## What needs to be done
Every line of the entries below from the one containing "K834 λ K269; K834 λ K902; K834 λ K767" to the one containing "K437 Δ K777; K437 Δ K186; K440 Δ K82", both ends included, must be written out exactly. No other line belongs in the answer.

## Source data
*** Begin section ***
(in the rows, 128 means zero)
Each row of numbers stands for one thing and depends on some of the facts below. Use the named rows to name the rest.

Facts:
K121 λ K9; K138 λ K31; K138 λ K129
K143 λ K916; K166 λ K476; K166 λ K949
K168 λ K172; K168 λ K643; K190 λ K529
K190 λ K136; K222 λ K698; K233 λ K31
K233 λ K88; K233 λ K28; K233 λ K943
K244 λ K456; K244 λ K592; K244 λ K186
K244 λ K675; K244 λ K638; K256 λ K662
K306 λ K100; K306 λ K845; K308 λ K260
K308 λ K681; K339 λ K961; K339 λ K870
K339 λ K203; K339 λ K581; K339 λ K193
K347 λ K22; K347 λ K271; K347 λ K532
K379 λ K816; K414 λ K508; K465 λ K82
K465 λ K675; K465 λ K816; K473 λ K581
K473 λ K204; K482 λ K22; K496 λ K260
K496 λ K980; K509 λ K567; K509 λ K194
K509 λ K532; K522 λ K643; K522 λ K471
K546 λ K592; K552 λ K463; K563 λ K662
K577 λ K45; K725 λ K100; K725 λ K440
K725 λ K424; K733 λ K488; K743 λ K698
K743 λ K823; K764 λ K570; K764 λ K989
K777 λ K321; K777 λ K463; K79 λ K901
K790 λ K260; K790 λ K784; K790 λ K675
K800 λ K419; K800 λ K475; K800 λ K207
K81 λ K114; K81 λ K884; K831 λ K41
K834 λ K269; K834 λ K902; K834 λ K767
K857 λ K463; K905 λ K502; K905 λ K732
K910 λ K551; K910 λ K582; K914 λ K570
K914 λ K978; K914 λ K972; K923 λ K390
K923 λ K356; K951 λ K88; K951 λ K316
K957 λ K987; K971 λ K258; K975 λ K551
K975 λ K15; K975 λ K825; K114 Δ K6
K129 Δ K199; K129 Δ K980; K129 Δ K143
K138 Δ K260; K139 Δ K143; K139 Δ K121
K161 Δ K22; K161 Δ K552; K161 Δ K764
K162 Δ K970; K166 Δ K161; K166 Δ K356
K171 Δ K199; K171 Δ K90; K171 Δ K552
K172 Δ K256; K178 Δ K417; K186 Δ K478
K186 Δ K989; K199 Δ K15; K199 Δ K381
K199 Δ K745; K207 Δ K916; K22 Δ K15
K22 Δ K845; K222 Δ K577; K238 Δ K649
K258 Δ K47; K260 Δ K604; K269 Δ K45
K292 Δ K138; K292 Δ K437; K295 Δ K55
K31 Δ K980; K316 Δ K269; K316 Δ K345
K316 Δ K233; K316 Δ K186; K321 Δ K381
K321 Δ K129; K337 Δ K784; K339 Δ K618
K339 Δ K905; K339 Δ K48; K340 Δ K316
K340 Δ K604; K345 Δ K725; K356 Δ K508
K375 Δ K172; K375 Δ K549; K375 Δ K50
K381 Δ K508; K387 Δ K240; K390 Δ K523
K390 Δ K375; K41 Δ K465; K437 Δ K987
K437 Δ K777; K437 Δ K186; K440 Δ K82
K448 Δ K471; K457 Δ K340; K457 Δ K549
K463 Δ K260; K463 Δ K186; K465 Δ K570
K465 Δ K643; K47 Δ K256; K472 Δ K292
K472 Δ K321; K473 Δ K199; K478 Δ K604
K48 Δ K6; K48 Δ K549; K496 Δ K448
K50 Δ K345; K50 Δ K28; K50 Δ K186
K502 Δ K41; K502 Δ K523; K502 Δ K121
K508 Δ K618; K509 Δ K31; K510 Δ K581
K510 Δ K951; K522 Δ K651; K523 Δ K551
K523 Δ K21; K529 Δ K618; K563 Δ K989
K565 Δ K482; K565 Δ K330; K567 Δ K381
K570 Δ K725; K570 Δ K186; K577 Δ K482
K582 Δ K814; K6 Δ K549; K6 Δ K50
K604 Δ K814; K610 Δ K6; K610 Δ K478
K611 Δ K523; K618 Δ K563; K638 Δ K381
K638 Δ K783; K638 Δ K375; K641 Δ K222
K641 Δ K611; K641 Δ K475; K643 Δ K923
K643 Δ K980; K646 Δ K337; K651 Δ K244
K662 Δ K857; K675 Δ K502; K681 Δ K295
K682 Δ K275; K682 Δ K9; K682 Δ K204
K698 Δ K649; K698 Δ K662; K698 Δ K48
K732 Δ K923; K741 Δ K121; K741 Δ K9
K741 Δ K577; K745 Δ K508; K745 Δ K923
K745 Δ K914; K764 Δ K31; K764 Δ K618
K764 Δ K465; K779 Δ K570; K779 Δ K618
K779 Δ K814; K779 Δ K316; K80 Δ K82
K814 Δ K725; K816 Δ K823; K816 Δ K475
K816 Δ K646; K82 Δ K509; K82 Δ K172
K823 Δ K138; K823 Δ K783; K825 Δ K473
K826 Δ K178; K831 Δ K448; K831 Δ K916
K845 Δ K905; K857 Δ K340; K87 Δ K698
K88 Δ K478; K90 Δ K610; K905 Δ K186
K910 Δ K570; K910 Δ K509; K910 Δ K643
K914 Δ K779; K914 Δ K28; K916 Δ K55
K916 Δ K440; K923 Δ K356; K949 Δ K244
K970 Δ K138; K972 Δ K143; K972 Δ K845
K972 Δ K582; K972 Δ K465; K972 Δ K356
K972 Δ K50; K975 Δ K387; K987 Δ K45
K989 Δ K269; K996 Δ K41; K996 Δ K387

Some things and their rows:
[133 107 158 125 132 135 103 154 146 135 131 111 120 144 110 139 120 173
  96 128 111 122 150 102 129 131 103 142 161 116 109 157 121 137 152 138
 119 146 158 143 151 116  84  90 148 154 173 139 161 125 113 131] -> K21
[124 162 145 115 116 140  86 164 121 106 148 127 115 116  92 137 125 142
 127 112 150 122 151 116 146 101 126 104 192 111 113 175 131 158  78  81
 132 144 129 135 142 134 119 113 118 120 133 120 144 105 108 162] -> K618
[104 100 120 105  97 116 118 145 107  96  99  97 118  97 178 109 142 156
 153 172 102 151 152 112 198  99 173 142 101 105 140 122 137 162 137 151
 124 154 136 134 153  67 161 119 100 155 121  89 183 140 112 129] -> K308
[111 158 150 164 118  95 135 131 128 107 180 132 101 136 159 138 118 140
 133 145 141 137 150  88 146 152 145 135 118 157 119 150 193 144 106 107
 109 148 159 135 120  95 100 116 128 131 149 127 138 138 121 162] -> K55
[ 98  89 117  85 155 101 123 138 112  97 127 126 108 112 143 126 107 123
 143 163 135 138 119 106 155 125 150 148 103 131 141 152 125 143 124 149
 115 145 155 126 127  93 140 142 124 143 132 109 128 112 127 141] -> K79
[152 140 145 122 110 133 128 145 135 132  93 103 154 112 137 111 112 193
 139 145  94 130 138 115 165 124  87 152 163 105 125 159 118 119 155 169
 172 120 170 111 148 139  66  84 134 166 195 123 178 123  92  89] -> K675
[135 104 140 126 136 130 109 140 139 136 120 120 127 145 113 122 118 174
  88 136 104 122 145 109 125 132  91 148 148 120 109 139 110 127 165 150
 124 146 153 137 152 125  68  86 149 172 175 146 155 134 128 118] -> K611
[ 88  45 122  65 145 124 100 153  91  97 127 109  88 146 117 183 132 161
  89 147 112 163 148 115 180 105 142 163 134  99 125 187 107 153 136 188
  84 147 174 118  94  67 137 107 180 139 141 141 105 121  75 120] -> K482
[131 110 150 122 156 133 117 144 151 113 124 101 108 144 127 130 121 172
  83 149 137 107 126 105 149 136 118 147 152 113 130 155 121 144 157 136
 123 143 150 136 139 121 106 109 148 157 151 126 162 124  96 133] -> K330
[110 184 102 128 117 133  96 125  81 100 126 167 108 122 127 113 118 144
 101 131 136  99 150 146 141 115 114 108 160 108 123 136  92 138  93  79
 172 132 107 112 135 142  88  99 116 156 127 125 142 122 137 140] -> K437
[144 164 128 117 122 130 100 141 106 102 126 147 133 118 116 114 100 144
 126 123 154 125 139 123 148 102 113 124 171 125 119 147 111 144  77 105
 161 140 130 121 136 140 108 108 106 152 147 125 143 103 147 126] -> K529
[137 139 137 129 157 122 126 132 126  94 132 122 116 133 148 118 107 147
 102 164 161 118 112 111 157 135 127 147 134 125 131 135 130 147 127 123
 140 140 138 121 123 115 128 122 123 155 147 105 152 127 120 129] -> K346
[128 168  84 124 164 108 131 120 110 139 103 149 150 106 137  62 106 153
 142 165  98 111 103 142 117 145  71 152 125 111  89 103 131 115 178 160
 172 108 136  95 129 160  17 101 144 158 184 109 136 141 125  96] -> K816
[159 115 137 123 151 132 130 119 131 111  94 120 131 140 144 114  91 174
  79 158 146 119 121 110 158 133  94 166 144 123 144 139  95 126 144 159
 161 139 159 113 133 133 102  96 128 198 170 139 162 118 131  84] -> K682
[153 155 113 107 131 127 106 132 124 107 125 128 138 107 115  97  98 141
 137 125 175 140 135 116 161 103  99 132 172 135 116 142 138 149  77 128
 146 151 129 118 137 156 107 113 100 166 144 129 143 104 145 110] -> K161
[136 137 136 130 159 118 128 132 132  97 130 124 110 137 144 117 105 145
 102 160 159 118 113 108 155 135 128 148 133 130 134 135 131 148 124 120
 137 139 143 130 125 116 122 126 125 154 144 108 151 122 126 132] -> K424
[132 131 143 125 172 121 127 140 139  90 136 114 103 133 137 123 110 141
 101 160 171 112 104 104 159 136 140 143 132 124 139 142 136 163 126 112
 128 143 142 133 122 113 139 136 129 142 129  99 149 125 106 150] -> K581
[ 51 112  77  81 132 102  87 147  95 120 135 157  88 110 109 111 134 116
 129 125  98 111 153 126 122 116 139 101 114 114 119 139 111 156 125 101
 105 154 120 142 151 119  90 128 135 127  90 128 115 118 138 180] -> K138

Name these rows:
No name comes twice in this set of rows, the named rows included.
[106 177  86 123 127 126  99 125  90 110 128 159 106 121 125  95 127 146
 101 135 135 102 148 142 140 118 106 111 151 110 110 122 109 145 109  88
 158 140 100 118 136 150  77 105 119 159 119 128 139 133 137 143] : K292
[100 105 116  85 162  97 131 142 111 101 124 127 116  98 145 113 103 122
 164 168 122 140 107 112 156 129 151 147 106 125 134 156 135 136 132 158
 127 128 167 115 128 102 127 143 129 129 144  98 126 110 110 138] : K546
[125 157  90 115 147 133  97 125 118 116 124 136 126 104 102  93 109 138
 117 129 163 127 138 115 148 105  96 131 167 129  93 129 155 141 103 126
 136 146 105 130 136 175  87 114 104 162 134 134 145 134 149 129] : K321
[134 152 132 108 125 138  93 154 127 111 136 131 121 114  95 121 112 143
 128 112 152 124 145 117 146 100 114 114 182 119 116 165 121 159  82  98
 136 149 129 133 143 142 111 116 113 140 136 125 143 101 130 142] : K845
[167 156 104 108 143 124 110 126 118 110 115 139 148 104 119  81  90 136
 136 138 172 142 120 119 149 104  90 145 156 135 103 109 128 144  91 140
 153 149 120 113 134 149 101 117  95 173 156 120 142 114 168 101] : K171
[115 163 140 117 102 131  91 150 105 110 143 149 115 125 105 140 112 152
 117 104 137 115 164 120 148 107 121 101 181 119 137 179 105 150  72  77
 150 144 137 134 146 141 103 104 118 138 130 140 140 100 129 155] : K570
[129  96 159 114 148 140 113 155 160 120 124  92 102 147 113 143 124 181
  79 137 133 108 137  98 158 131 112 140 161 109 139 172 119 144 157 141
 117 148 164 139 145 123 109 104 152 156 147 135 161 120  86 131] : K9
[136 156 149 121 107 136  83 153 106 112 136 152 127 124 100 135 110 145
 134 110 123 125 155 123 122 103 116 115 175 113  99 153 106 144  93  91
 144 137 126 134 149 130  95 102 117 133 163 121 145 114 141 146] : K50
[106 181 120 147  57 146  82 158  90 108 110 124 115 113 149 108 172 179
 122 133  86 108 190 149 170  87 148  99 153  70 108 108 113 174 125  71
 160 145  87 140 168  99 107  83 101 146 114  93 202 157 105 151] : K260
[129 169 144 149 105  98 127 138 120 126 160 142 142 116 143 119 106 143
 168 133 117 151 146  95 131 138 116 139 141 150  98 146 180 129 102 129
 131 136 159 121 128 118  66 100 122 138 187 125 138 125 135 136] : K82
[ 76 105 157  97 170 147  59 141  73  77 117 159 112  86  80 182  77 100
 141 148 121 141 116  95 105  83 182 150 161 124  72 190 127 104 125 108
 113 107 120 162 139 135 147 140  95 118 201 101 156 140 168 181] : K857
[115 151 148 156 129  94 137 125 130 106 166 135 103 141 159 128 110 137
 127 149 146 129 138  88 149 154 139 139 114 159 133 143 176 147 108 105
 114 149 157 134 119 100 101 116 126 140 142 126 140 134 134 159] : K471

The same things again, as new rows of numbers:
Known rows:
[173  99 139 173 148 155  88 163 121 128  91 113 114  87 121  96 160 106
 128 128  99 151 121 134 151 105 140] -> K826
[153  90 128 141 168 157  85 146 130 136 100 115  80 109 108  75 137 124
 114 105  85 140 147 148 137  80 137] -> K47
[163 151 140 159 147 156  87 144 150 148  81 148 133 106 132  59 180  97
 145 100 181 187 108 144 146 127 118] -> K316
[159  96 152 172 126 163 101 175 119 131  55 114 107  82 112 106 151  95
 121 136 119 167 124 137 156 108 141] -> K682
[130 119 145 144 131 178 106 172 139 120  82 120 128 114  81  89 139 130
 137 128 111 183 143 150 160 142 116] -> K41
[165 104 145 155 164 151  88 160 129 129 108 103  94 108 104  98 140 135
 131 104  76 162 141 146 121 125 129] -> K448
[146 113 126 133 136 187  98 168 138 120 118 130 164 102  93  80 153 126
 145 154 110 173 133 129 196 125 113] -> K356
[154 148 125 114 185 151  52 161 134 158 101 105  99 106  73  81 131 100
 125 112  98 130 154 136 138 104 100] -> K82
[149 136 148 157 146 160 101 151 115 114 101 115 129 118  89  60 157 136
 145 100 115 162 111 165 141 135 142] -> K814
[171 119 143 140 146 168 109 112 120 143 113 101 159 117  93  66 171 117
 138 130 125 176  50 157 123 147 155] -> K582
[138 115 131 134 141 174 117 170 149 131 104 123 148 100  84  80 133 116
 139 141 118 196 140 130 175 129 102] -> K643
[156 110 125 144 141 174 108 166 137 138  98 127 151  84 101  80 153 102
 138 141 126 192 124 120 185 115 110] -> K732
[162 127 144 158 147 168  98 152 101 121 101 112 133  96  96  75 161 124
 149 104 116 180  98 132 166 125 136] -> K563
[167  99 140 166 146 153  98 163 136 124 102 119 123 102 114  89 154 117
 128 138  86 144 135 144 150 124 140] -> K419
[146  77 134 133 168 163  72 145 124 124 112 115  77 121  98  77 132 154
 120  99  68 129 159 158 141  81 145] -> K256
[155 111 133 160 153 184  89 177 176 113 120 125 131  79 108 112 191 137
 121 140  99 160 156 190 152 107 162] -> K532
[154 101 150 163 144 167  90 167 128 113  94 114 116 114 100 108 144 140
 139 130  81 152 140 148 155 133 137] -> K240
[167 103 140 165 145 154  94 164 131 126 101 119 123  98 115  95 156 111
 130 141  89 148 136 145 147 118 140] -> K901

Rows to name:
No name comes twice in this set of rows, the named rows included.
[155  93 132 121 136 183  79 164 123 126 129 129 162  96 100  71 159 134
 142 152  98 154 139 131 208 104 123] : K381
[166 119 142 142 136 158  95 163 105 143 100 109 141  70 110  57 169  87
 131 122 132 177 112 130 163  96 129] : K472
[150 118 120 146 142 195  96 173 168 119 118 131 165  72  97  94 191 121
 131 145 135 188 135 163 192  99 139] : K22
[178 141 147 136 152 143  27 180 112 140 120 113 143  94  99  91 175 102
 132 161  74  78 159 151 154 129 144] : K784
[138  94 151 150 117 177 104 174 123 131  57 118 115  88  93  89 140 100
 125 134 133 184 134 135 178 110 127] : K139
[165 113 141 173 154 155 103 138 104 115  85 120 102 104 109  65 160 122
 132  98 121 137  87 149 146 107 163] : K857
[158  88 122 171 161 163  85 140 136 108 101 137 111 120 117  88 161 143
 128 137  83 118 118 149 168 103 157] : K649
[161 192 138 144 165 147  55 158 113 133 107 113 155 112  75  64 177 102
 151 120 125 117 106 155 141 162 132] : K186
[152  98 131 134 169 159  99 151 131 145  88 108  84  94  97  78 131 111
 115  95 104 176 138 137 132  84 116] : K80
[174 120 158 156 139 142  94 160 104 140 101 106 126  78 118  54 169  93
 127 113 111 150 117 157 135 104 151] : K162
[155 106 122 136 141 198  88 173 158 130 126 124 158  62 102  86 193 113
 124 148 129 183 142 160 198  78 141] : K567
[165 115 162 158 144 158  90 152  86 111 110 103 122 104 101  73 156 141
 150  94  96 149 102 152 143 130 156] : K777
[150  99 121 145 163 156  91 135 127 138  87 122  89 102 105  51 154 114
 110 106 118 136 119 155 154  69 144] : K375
*** End section ***
## Response to the exercise
K834 λ K269; K834 λ K902; K834 λ K767
K857 λ K463; K905 λ K502; K905 λ K732
K910 λ K551; K910 λ K582; K914 λ K570
K914 λ K978; K914 λ K972; K923 λ K390
K923 λ K356; K951 λ K88; K951 λ K316
K957 λ K987; K971 λ K258; K975 λ K551
K975 λ K15; K975 λ K825; K114 Δ K6
K129 Δ K199; K129 Δ K980; K129 Δ K143
K138 Δ K260; K139 Δ K143; K139 Δ K121
K161 Δ K22; K161 Δ K552; K161 Δ K764
K162 Δ K970; K166 Δ K161; K166 Δ K356
K171 Δ K199; K171 Δ K90; K171 Δ K552
K172 Δ K256; K178 Δ K417; K186 Δ K478
K186 Δ K989; K199 Δ K15; K199 Δ K381
K199 Δ K745; K207 Δ K916; K22 Δ K15
K22 Δ K845; K222 Δ K577; K238 Δ K649
K258 Δ K47; K260 Δ K604; K269 Δ K45
K292 Δ K138; K292 Δ K437; K295 Δ K55
K31 Δ K980; K316 Δ K269; K316 Δ K345
K316 Δ K233; K316 Δ K186; K321 Δ K381
K321 Δ K129; K337 Δ K784; K339 Δ K618
K339 Δ K905; K339 Δ K48; K340 Δ K316
K340 Δ K604; K345 Δ K725; K356 Δ K508
K375 Δ K172; K375 Δ K549; K375 Δ K50
K381 Δ K508; K387 Δ K240; K390 Δ K523
K390 Δ K375; K41 Δ K465; K437 Δ K987
K437 Δ K777; K437 Δ K186; K440 Δ K82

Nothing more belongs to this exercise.